(Dataset entries)
Here are a small network's activations along a few directions, averaged over the inputs that share one value of a field.
Related values have similar rows: they may be neighbours, one step apart, or belong to one group.
In the rows, zero is written as 500.
Strong random noise was added to every row along 13 fixed directions; ignore it. To show where, here is one row again and again, with new noise each time:
[480 537 600 422 724 472 590 639 165 466 588 486 330 502 650 663 591 422
 316 419 587 542 286 634 535 569 442]
[567 596 488 472 524 577 490 443 505 483 473 528 535 449 643 448 340 486
 398 344 544 574 635 530 580 545 509]
[380 658 302 407 627 477 589 691 269 425 395 364 701 388 625 594 367 520
 615 228 788 512 712 406 343 613 581]
[451 542 268 351 313 454 566 495 700 445 409 448 476 564 271 567 409 574
 738 538 541 440 462 491 711 517 886]
[459 500 545 700 317 406 638 234 629 620 479 596 423 565 362 568 538 501
 586 532 371 598 348 575 484 509 636]
[389 684 408 452 436 443 478 597 580 808 643 559 622 467 518 846 514 696
 574 275 435 339 459 299 410 274 589]
[457 395 453 594 403 530 454 445 616 590 484 539 560 475 440 517 624 605
 451 580 363 339 413 555 463 416 433]
[582 493 259 641 480 562 388 490 709 525 463 496 347 602 489 425 668 448
 525 367 495 375 461 379 404 403 539]
[438 475 665 498 643 433 484 714 348 529 530 437 673 441 586 721 551 621
 465 444 498 489 542 441 357 403 286]
[396 617 451 267 304 479 527 562 448 588 487 530 723 313 525 609 251 620
 589 394 533 552 676 514 617 506 579]
[580 298 630 521 502 411 487 545 640 439 538 434 391 713 318 459 750 459
 552 785 362 522 308 463 445 432 346]
[574 576 460 209 585 453 509 791 288 255 593 444 485 444 577 536 409 689
 357 581 622 472 542 558 688 488 645]
[528 309 216 579 534 632 305 487 630 513 283 478 471 559 465 376 604 498
 440 401 520 298 529 559 594 432 534]
[624 747 537 895 389 461 564 334 645 316 665 632 344 527 490 502 498 698
 420 469 383 538 517 322 281 391 678]
[551 645 538 250 496 498 529 529 572 379 606 476 441 683 359 526 328 487
 580 546 509 603 496 318 667 517 652]


Povil, 13 values:
m9: [539 557 424 672 524 581 487 457 653 371 454 412 470 445 585 408 489 345
 609 433 588 479 544 411 344 579 492]
m11: [386 403 398 319 499 521 425 564 395 662 490 524 605 443 543 413 569 431
 510 495 543 422 575 542 499 498 375]
m8: [544 636 347 388 202 434 403 580 510 705 603 581 305 438 533 412 507 294
 749 266 571 654 592 270 361 381 544]
m3: [343 638 387 263 249 672 637 499 575 393 658 392 594 339 442 215 532 255
 718 720 559 322 451 384 204 772 268]
m12: [453 473 678 330 547 694 531 363 628 555 498 455 763 365 576 460 289 444
 426 679 443 353 508 682 670 658 360]
m2: [234 422 335 420 199 539 522 356 324 692 434 642 656 300 394 403 435 475
 603 491 476 427 576 599 468 549 488]
m7: [505 475 379 679 495 537 322 658 446 299 376 514 599 404 440 420 469 747
 448 485 536 398 753 382 402 384 544]
m1: [595 458 326 556 405 331 463 669 514 424 272 365 524 378 542 366 480 442
 767 379 703 712 816 480 447 555 594]
m5: [580 497 552 497 651 420 402 654 498 589 639 470 587 505 633 553 591 604
 484 554 497 432 519 379 345 305 367]
m10: [462 491 579 740 308 289 631 637 615 628 465 461 544 209 622 711 652 567
 699 492 475 559 545 626 321 484 465]
m13: [670 446 710 609 886 523 465 523 697 351 394 319 615 695 504 567 462 607
 446 583 485 488 600 408 527 449 445]
m4: [495 357 477 566 463 521 516 462 764 403 363 394 547 560 323 554 580 569
 607 664 415 347 386 569 592 497 588]
m6: [500 436 574 570 522 439 531 634 462 451 534 463 421 382 603 534 636 453
 552 532 523 532 491 570 450 538 389]
The values of Povil form a line.
Q: A walk along Povil starts at m4 and steps to its neighbour m13. Put m9, m8, m2, m1 in the order it reaches them.
A: m1, m2, m8, m9
Q: Which values are neighbours of m6? Give them in the order they are listed.
A: m11, m10
Q: How many steps from neighbour to neighbour lead from m7 to m12, at the fewest?
A: 8

Zavam, 13 values:
k6: [646 538 757 449 451 413 445 559 528 508 511 490 460 526 592 546 363 374
 623 364 488 878 664 368 477 414 315]
k9: [554 628 469 386 581 593 552 396 583 564 640 514 465 615 530 365 484 415
 438 500 515 415 471 408 482 517 539]
k7: [341 520 358 521 477 632 497 494 635 526 448 437 452 445 389 573 609 374
 641 487 486 287 323 474 476 612 469]
k5: [376 414 491 494 423 620 534 512 387 297 303 488 582 237 518 573 355 628
 402 512 507 414 539 825 748 605 558]
k13: [522 399 581 749 556 606 352 602 563 414 395 467 302 363 653 583 668 348
 510 312 498 414 480 594 438 432 281]
k1: [363 390 646 522 470 365 587 493 361 634 486 507 752 375 527 597 506 582
 547 606 467 534 542 600 397 498 403]
k11: [497 539 370 410 543 468 503 527 237 506 580 528 354 577 498 319 543 316
 479 498 641 608 468 422 397 609 497]
k4: [587 405 698 534 511 513 437 670 497 372 498 439 523 415 619 476 571 456
 459 489 455 607 619 485 410 483 171]
k3: [599 399 496 460 465 437 371 645 474 474 395 515 479 444 544 462 487 558
 473 425 512 627 688 544 643 413 455]
k2: [366 649 583 473 469 522 588 273 566 784 613 590 591 533 443 670 366 466
 572 448 400 492 379 447 552 517 571]
k8: [662 603 342 267 283 373 508 594 402 500 578 511 535 420 641 224 413 463
 547 517 640 722 691 434 347 531 501]
k12: [702 567 505 592 624 379 552 470 551 514 635 520 391 704 594 467 615 595
 339 539 486 541 408 462 420 383 616]
k10: [414 319 310 354 440 349 538 620 338 656 353 455 510 514 408 480 620 434
 640 519 625 557 465 638 564 580 574]
The values of Zavam form a line.
Q: A walk along Zavam starts at k8 and steps to its neighbour k6. Put k7, k13, k3, k10 in the order it reaches them.
A: k3, k10, k7, k13
Q: Which values are neighbours of k5? Give them in the order they are listed.
A: k4, k12

Figi, 14 values:
s7: [549 552 434 585 419 572 484 380 558 509 537 574 365 431 557 433 525 481
 354 534 434 462 370 599 560 566 514]
s4: [428 328 475 500 184 463 678 312 567 500 420 526 698 370 391 266 559 561
 524 833 381 496 475 771 416 640 399]
s12: [342 428 246 684 469 670 303 491 650 673 312 547 521 391 426 665 559 575
 523 270 437 201 466 478 557 412 581]
s9: [596 527 368 608 604 576 462 511 546 513 604 564 277 490 624 456 688 502
 278 480 462 308 346 594 566 492 562]
s3: [575 517 618 606 519 341 630 521 450 594 513 523 388 402 707 557 590 441
 491 412 546 675 529 671 511 508 507]
s10: [237 352 581 643 535 559 433 505 445 487 272 406 929 434 315 672 422 637
 622 503 444 408 641 390 295 503 276]
s14: [378 599 537 419 594 671 556 451 580 540 629 411 507 577 440 502 538 292
 590 555 485 349 323 344 375 618 347]
s6: [599 214 474 460 713 406 349 555 548 708 359 458 847 692 505 463 587 797
 320 607 454 384 651 540 529 267 437]
s5: [599 634 722 479 746 400 766 615 738 458 577 270 407 631 607 753 641 378
 647 469 540 562 307 458 415 541 490]
s1: [384 616 471 298 480 531 564 543 574 777 530 494 696 302 671 715 371 536
 550 345 548 356 559 598 649 502 579]
s11: [525 573 563 614 548 399 431 523 466 697 430 567 357 487 602 818 412 505
 587 127 560 612 532 522 641 320 705]
s13: [386 409 399 551 150 528 463 307 538 564 476 608 645 312 410 341 456 561
 544 686 395 424 526 623 446 504 478]
s8: [478 649 565 502 635 455 549 653 366 419 728 495 576 442 587 657 519 724
 385 576 526 327 420 412 346 402 534]
s2: [479 670 348 526 716 730 365 544 363 297 555 486 417 648 509 425 451 379
 413 191 604 417 578 117 314 528 386]
The values of Figi form a line.
Q: A walk along Figi starts at s13 and steps to its neighbour s8. Put s9, s6, s11, s2 in the order it reaches them.
A: s11, s9, s6, s2
Q: Which values are neighbours of s1? Give them in the order they are listed.
A: s3, s14
Q: Which values are neighbours of s5? Give them in the order they are listed.
A: s4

TASK ITEM: What is asked for is an exact copy of the lines above from the one containing "738 538 541 440 462 491 711 517 886]" through the one containing "[574 576 460", and only those.

ANSWER SPACE:
 738 538 541 440 462 491 711 517 886]
[459 500 545 700 317 406 638 234 629 620 479 596 423 565 362 568 538 501
 586 532 371 598 348 575 484 509 636]
[389 684 408 452 436 443 478 597 580 808 643 559 622 467 518 846 514 696
 574 275 435 339 459 299 410 274 589]
[457 395 453 594 403 530 454 445 616 590 484 539 560 475 440 517 624 605
 451 580 363 339 413 555 463 416 433]
[582 493 259 641 480 562 388 490 709 525 463 496 347 602 489 425 668 448
 525 367 495 375 461 379 404 403 539]
[438 475 665 498 643 433 484 714 348 529 530 437 673 441 586 721 551 621
 465 444 498 489 542 441 357 403 286]
[396 617 451 267 304 479 527 562 448 588 487 530 723 313 525 609 251 620
 589 394 533 552 676 514 617 506 579]
[580 298 630 521 502 411 487 545 640 439 538 434 391 713 318 459 750 459
 552 785 362 522 308 463 445 432 346]
[574 576 460 209 585 453 509 791 288 255 593 444 485 444 577 536 409 689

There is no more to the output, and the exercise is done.